## The problem:
Output exactly, with nothing added, the entries from the first line through the line with "Copy 2 (8 x 3)".

## Material provided:
BEGIN
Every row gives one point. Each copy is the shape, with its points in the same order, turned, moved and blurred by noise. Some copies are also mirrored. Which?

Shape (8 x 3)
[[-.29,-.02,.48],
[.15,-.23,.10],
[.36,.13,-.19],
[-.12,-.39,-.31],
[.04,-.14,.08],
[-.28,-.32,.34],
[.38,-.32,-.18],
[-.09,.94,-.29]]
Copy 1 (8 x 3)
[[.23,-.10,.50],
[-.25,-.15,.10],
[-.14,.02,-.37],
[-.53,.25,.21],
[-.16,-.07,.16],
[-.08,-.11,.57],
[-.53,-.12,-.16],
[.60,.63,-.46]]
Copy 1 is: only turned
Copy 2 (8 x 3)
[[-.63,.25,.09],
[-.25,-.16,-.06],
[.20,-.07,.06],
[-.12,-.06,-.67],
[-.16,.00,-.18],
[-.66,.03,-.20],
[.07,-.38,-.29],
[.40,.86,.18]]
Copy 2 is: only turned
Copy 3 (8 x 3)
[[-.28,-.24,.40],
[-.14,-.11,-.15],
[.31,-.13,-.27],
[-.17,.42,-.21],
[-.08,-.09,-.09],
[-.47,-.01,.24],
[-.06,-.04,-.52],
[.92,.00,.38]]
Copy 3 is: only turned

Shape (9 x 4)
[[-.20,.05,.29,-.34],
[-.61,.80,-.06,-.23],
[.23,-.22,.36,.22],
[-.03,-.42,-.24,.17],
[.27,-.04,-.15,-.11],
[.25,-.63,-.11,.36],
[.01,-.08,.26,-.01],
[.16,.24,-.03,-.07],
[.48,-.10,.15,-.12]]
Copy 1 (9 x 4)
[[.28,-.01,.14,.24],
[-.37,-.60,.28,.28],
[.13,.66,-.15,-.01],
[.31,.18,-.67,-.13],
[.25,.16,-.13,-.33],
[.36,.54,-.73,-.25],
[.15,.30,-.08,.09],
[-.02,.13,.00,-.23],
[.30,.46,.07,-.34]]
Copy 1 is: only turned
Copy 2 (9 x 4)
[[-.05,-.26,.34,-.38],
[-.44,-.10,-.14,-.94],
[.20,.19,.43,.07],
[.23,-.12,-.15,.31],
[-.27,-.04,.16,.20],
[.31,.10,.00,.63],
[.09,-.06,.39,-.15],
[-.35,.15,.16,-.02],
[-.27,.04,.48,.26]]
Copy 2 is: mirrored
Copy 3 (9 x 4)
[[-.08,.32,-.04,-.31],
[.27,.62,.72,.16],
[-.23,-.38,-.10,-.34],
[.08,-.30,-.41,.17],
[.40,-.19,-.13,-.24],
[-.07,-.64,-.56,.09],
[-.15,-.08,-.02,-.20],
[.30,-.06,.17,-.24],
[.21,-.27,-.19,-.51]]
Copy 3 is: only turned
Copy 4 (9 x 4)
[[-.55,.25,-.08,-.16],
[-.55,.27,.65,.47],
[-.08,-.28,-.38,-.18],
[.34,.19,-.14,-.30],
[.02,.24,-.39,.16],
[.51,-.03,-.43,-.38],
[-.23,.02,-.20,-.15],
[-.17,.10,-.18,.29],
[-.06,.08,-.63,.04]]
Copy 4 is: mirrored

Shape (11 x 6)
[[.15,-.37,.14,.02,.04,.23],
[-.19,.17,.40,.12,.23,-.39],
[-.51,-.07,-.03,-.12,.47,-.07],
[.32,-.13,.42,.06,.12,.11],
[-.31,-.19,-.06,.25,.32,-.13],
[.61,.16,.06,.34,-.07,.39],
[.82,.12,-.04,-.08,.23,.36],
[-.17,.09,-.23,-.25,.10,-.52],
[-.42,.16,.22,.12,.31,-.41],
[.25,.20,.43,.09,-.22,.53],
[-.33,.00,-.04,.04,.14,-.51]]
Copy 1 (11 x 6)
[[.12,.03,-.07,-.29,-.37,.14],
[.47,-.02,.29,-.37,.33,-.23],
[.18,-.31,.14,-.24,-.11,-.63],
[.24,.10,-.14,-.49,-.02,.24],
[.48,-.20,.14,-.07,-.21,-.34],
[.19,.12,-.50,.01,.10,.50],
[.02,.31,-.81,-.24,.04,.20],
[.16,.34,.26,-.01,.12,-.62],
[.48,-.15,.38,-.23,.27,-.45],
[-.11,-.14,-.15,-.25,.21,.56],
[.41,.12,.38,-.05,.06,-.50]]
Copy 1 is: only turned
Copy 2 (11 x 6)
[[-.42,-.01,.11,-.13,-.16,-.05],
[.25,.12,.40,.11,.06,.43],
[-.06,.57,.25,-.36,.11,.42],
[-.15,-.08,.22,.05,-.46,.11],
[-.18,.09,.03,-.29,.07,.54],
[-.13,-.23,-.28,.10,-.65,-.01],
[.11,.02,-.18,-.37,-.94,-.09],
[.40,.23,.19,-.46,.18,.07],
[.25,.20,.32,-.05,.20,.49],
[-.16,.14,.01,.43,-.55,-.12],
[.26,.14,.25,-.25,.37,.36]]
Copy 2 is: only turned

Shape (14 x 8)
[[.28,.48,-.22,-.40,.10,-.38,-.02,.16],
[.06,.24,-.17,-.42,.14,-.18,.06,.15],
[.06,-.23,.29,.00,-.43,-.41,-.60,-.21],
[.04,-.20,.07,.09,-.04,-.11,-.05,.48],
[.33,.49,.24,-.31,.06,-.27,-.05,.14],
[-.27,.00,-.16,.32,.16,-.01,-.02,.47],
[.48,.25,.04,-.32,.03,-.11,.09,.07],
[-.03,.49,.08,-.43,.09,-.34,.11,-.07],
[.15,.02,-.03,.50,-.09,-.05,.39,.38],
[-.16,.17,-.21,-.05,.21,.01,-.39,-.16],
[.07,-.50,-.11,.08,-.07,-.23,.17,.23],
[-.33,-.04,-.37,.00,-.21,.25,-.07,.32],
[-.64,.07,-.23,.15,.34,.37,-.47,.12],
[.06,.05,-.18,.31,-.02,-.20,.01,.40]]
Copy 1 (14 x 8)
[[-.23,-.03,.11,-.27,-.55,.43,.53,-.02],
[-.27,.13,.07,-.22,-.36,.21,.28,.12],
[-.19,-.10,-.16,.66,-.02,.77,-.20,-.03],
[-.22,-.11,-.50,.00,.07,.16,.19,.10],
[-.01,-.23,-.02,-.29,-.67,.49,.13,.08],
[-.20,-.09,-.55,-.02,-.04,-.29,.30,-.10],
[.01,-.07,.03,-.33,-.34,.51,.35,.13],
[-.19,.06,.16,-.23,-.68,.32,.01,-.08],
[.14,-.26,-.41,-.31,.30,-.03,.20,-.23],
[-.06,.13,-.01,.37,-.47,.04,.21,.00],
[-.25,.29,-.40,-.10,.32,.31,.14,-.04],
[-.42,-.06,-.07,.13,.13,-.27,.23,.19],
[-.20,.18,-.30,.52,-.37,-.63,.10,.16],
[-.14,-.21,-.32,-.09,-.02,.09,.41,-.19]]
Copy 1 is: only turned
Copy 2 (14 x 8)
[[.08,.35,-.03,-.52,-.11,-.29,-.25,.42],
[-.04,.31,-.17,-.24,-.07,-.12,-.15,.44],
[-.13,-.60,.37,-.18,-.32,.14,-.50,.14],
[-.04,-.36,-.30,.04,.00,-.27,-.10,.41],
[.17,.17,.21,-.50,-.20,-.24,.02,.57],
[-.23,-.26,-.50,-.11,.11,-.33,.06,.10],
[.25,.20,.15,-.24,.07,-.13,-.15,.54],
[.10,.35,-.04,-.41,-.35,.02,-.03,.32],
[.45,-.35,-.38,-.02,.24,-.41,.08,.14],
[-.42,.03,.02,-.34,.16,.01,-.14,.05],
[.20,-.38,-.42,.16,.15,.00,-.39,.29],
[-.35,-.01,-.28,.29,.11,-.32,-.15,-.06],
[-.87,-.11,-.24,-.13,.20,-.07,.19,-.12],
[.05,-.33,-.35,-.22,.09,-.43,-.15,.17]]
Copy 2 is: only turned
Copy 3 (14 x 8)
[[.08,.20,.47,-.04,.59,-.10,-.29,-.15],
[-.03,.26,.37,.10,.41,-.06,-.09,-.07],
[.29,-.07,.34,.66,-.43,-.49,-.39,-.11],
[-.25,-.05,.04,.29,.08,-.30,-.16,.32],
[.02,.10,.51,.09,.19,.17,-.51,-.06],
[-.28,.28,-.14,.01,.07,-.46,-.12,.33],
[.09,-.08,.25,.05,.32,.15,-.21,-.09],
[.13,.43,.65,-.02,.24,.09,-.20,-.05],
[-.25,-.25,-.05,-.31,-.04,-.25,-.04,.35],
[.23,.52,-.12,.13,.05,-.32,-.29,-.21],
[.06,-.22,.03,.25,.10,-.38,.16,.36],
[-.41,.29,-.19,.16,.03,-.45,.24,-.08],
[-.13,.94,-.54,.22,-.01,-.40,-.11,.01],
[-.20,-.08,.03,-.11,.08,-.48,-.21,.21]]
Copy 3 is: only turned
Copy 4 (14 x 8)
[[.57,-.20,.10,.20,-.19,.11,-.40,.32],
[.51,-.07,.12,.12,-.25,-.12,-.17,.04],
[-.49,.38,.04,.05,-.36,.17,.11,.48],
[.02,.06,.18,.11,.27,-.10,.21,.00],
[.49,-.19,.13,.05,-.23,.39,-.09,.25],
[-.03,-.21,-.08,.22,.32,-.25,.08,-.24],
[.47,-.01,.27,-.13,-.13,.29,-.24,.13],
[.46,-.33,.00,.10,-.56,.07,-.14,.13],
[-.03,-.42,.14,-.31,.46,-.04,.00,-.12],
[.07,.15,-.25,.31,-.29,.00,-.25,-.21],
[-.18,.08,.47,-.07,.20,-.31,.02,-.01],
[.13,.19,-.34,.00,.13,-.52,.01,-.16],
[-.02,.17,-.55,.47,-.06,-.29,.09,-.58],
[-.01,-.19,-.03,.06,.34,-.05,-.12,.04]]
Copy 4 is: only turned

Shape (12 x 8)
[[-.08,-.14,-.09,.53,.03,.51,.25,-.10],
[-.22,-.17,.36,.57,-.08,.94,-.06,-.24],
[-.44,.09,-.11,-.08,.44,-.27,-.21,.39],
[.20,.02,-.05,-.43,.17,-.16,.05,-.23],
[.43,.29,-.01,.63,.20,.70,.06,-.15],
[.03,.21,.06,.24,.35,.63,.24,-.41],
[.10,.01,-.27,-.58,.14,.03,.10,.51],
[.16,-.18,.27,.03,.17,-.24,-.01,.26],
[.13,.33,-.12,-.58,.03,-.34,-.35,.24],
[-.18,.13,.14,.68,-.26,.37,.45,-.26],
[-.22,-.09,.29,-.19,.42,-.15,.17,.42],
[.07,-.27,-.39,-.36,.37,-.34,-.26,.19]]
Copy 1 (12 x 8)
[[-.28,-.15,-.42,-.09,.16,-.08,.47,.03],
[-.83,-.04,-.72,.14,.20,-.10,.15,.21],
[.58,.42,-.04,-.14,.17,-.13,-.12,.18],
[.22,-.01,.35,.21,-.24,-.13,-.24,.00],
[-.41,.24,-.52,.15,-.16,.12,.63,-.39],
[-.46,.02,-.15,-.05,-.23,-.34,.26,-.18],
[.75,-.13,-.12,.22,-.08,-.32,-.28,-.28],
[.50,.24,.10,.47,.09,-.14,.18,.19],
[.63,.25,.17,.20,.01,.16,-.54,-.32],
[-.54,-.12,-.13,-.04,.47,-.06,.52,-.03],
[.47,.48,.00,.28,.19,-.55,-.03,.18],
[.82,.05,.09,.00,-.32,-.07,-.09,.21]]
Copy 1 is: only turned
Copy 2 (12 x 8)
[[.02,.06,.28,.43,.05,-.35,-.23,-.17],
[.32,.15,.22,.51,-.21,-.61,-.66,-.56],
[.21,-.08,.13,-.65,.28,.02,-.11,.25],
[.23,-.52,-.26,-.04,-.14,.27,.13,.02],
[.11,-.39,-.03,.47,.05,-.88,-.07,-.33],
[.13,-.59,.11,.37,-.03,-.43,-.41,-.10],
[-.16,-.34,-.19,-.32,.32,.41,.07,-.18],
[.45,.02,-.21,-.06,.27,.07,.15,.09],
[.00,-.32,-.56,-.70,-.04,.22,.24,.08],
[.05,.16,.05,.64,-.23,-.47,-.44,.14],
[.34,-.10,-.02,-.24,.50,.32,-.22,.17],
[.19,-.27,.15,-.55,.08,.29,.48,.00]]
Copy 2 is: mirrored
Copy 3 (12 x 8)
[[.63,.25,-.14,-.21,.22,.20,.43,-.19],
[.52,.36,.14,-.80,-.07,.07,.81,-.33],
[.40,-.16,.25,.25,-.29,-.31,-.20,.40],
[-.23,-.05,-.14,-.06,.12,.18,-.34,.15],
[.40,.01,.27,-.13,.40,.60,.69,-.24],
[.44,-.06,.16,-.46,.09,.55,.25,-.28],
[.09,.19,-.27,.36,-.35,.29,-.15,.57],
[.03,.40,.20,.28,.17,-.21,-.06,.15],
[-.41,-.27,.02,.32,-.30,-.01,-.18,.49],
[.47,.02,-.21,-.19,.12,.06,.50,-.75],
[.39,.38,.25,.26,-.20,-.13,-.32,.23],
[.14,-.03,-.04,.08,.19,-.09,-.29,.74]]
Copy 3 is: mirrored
END
## Output for this task:
Every row gives one point. Each copy is the shape, with its points in the same order, turned, moved and blurred by noise. Some copies are also mirrored. Which?

Shape (8 x 3)
[[-.29,-.02,.48],
[.15,-.23,.10],
[.36,.13,-.19],
[-.12,-.39,-.31],
[.04,-.14,.08],
[-.28,-.32,.34],
[.38,-.32,-.18],
[-.09,.94,-.29]]
Copy 1 (8 x 3)
[[.23,-.10,.50],
[-.25,-.15,.10],
[-.14,.02,-.37],
[-.53,.25,.21],
[-.16,-.07,.16],
[-.08,-.11,.57],
[-.53,-.12,-.16],
[.60,.63,-.46]]
Copy 1 is: only turned
Copy 2 (8 x 3)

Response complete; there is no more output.